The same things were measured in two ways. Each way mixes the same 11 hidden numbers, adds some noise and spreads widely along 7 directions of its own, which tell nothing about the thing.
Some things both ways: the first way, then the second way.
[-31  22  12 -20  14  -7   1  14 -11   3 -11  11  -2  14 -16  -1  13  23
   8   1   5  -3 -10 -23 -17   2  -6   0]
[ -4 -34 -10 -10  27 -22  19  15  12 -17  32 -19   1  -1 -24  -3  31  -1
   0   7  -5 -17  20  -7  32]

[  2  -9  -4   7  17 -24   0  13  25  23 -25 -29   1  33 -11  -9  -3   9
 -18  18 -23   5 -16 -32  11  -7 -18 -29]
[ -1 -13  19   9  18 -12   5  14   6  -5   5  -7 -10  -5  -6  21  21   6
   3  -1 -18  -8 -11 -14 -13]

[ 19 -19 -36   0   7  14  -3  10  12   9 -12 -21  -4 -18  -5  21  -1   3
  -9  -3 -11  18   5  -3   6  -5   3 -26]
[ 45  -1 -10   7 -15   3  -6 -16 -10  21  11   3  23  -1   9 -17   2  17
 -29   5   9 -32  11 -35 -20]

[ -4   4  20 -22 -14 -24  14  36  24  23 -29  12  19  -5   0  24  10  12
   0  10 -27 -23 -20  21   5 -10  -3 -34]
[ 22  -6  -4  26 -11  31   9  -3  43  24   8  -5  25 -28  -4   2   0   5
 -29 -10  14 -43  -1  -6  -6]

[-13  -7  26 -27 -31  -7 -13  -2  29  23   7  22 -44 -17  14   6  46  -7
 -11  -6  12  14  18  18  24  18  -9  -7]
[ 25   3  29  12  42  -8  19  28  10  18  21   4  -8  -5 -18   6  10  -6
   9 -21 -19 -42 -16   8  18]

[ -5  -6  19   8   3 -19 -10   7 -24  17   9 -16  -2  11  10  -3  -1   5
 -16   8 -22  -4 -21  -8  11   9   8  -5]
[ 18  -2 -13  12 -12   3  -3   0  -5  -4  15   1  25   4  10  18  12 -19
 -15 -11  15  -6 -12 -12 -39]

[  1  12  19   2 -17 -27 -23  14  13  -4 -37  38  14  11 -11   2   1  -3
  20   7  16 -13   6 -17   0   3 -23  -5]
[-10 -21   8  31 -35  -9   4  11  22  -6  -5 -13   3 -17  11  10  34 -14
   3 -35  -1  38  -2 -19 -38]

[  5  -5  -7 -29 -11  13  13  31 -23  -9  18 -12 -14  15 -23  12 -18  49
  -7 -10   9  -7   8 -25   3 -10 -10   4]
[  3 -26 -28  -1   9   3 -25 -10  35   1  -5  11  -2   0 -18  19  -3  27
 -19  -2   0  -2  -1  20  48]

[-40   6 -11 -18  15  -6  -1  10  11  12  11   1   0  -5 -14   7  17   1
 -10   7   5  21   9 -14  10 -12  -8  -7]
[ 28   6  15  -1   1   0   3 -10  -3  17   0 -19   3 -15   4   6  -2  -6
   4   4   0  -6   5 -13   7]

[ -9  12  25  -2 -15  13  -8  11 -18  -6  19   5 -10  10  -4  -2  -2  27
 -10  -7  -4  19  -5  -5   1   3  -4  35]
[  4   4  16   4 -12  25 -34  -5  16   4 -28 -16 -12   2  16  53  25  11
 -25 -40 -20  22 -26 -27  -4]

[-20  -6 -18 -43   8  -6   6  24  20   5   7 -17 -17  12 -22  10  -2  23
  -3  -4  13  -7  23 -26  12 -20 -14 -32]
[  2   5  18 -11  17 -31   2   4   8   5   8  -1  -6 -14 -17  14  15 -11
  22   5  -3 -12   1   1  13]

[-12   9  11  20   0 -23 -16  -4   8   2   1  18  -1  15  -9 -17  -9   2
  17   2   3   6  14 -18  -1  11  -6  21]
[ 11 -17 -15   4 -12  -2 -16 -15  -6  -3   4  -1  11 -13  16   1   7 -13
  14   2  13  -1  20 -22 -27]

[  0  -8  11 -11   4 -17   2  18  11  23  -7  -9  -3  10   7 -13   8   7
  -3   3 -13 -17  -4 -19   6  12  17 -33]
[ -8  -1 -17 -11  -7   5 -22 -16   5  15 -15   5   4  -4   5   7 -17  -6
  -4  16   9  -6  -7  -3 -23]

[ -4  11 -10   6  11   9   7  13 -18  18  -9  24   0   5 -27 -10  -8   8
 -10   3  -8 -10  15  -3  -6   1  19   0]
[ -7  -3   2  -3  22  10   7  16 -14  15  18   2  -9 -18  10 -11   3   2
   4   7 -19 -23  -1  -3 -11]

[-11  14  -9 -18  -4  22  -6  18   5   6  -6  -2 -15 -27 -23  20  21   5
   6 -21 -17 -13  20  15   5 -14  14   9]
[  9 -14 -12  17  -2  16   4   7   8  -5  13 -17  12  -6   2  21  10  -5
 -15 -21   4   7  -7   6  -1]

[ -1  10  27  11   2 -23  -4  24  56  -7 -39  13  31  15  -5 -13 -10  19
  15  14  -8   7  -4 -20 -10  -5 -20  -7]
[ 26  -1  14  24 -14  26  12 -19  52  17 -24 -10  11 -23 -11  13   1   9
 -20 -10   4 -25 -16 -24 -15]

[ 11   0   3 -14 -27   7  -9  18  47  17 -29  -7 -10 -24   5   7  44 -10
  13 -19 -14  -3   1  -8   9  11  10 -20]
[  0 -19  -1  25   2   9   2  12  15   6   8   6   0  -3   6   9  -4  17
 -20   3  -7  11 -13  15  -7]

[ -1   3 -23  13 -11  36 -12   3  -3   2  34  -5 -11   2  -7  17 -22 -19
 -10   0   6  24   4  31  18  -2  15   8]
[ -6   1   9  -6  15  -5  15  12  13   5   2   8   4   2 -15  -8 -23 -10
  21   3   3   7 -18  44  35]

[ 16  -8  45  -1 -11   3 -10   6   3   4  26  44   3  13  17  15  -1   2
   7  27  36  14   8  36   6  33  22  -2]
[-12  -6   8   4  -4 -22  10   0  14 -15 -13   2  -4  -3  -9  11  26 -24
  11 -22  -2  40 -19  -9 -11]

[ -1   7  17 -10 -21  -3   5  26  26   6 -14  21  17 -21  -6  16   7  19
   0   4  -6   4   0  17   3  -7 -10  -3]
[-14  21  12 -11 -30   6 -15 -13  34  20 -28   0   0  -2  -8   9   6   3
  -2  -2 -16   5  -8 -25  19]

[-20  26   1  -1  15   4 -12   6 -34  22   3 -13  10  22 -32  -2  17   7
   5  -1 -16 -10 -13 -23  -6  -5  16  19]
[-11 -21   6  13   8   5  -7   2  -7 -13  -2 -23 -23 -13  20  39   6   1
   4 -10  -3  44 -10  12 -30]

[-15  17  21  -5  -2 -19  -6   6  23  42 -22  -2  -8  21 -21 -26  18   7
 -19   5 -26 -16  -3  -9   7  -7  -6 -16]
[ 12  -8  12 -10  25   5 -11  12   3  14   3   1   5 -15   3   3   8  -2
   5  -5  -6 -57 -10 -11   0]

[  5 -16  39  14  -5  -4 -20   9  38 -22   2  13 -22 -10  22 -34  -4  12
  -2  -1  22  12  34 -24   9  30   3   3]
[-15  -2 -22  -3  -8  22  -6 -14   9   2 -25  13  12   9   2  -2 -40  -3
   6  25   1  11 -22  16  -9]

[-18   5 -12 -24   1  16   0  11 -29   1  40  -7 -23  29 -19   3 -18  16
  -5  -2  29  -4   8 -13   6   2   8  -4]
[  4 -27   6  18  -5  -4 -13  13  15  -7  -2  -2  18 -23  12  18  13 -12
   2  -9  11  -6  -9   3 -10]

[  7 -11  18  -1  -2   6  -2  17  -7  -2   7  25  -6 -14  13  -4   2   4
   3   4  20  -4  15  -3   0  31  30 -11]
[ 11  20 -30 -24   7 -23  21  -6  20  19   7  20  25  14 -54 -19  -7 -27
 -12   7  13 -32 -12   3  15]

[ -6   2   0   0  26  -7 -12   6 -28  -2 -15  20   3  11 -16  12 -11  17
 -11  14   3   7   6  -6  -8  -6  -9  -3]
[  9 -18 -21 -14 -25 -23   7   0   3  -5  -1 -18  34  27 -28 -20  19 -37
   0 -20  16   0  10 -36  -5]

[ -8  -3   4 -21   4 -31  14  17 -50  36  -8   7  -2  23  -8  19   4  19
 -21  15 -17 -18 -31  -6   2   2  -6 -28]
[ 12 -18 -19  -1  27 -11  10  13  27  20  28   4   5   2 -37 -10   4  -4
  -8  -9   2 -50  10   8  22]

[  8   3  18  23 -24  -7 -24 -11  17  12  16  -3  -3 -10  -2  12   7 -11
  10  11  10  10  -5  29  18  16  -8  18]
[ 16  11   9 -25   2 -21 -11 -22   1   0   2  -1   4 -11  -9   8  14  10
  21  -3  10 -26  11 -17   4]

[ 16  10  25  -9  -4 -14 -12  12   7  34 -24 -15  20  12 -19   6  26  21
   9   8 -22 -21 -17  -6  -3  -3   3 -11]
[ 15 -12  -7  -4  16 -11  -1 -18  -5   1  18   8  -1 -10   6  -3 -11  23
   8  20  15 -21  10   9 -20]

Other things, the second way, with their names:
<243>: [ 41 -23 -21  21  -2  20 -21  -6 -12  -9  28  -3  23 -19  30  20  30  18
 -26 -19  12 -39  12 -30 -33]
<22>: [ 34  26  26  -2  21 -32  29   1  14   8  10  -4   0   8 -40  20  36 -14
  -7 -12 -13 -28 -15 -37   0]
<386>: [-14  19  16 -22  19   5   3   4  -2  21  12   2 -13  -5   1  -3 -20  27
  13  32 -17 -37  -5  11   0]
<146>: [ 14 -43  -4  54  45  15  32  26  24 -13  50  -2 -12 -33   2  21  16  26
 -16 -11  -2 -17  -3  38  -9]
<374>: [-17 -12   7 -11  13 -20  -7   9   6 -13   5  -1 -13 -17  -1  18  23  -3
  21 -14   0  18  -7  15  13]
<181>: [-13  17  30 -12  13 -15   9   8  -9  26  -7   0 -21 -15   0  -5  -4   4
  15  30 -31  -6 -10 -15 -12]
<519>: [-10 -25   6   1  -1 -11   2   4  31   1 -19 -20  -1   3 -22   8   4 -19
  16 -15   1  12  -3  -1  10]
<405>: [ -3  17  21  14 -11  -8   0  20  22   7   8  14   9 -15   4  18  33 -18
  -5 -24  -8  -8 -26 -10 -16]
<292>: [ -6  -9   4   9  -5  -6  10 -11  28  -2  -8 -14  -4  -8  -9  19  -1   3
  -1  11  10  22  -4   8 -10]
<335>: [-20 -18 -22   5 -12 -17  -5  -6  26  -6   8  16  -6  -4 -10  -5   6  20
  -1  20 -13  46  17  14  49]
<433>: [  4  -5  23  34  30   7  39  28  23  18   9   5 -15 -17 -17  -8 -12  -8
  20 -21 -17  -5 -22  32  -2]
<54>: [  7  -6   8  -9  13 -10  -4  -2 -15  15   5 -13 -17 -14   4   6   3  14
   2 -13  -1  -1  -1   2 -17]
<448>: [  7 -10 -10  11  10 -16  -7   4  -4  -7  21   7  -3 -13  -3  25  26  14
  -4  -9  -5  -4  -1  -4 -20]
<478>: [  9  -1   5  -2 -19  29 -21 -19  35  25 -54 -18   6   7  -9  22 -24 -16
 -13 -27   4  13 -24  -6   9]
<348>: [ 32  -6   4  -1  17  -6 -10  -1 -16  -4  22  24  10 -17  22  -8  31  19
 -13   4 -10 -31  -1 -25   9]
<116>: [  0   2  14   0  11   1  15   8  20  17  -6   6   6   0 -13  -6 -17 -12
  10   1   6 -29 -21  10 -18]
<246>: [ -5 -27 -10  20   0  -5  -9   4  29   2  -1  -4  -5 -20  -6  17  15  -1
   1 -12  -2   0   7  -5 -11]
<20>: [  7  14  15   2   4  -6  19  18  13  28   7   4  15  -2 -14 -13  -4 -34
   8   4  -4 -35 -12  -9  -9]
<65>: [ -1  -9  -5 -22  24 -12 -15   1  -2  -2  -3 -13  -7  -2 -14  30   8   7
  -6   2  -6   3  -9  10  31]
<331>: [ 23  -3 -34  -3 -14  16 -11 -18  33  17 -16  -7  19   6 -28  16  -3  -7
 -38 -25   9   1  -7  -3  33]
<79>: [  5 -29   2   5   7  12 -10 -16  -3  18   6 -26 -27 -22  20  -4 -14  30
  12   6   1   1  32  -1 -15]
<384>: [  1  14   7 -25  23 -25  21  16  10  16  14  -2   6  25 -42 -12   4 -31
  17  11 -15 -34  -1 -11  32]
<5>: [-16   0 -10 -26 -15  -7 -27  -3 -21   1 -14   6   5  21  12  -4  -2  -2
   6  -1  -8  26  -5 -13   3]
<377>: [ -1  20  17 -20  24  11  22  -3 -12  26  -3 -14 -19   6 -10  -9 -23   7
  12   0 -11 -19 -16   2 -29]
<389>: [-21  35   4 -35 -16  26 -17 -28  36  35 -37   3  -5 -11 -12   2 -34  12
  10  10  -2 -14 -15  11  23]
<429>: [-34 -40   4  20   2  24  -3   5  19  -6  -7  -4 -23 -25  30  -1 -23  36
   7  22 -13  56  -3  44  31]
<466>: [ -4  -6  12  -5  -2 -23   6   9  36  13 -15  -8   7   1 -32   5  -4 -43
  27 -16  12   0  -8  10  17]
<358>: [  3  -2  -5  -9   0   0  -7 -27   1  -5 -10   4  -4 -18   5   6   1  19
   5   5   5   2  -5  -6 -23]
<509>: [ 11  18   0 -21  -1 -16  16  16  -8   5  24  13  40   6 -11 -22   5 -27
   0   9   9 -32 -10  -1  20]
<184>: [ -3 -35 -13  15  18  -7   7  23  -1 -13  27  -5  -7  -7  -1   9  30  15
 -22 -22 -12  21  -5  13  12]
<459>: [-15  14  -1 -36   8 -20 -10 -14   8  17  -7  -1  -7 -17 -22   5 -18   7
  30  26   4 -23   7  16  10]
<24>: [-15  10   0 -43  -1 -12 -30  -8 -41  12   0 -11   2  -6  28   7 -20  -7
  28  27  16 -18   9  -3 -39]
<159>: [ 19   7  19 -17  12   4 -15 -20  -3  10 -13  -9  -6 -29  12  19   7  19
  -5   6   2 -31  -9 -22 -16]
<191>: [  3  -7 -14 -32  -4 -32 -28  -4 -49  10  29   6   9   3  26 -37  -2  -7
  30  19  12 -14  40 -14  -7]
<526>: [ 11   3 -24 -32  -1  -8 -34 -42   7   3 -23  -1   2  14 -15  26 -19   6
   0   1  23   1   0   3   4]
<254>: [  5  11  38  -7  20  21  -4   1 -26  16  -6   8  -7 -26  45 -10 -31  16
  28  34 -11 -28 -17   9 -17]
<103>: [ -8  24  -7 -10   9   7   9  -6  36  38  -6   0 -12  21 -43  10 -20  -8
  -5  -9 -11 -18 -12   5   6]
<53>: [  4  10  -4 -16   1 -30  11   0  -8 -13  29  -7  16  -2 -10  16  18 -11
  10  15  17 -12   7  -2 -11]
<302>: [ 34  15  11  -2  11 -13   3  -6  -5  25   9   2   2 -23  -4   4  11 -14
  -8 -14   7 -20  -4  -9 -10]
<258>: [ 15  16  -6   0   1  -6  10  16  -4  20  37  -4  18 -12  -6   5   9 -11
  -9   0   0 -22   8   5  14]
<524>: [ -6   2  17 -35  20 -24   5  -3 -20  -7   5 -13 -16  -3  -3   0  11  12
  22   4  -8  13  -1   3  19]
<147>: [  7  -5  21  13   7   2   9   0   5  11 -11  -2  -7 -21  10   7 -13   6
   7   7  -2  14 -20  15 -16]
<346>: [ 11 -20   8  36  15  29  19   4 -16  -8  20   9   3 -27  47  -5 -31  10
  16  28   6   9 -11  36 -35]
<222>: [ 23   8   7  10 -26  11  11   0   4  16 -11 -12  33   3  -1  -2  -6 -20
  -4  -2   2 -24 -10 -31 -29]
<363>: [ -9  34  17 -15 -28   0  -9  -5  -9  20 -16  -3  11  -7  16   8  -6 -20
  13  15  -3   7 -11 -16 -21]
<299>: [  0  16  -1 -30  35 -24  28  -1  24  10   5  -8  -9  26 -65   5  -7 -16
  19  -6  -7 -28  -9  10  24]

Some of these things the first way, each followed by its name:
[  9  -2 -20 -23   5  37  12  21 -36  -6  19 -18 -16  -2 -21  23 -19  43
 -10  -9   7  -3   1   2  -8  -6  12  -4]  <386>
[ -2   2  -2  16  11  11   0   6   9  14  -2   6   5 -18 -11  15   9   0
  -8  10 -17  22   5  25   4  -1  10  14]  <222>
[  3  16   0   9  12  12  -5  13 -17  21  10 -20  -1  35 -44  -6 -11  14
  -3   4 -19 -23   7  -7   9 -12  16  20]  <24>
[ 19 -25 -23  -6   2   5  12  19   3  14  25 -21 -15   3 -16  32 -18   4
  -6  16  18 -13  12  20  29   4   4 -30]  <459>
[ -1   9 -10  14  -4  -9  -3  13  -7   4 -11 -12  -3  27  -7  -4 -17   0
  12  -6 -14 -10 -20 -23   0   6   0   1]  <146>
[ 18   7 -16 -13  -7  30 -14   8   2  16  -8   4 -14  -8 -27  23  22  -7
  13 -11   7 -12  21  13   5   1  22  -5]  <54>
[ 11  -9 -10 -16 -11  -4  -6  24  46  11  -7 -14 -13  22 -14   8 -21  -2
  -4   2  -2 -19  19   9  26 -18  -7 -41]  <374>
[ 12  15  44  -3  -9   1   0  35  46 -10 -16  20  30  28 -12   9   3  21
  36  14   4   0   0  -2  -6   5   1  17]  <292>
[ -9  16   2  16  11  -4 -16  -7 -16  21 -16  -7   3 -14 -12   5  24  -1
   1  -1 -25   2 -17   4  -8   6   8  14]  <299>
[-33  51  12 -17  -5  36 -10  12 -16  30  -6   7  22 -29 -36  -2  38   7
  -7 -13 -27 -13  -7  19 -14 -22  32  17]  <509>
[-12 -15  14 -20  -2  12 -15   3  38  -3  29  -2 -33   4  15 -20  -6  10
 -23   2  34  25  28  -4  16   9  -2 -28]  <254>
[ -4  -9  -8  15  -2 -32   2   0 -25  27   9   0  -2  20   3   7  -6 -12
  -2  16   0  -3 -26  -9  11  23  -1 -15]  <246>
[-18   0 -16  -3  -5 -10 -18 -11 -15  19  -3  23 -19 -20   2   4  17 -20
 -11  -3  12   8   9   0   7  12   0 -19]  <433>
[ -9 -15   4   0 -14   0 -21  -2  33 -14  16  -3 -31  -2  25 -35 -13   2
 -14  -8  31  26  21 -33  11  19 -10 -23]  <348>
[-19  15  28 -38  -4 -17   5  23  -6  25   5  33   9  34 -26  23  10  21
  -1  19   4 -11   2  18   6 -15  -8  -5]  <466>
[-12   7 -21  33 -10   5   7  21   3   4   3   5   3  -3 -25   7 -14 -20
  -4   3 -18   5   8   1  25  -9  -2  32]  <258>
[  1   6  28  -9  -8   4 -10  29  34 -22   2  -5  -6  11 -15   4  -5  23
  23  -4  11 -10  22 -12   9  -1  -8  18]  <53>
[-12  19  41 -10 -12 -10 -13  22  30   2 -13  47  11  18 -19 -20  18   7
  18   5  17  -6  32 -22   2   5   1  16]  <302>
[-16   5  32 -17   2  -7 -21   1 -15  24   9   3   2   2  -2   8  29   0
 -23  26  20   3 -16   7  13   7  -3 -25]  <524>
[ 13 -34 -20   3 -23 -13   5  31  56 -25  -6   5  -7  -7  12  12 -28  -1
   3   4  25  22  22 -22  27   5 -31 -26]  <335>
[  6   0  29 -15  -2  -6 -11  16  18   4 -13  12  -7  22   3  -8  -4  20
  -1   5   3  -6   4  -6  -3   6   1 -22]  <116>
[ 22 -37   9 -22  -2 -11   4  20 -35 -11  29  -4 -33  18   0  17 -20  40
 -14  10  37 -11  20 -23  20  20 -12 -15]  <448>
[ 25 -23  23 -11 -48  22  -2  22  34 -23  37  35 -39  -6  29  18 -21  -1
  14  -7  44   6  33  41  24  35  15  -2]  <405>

-.-.-

Taking the entries above, restate exactly those lines that fall between the line with "<222>: [ 23" and the line with "Some of these", keeping both of those lines too.

<222>: [ 23   8   7  10 -26  11  11   0   4  16 -11 -12  33   3  -1  -2  -6 -20
  -4  -2   2 -24 -10 -31 -29]
<363>: [ -9  34  17 -15 -28   0  -9  -5  -9  20 -16  -3  11  -7  16   8  -6 -20
  13  15  -3   7 -11 -16 -21]
<299>: [  0  16  -1 -30  35 -24  28  -1  24  10   5  -8  -9  26 -65   5  -7 -16
  19  -6  -7 -28  -9  10  24]

Some of these things the first way, each followed by its name:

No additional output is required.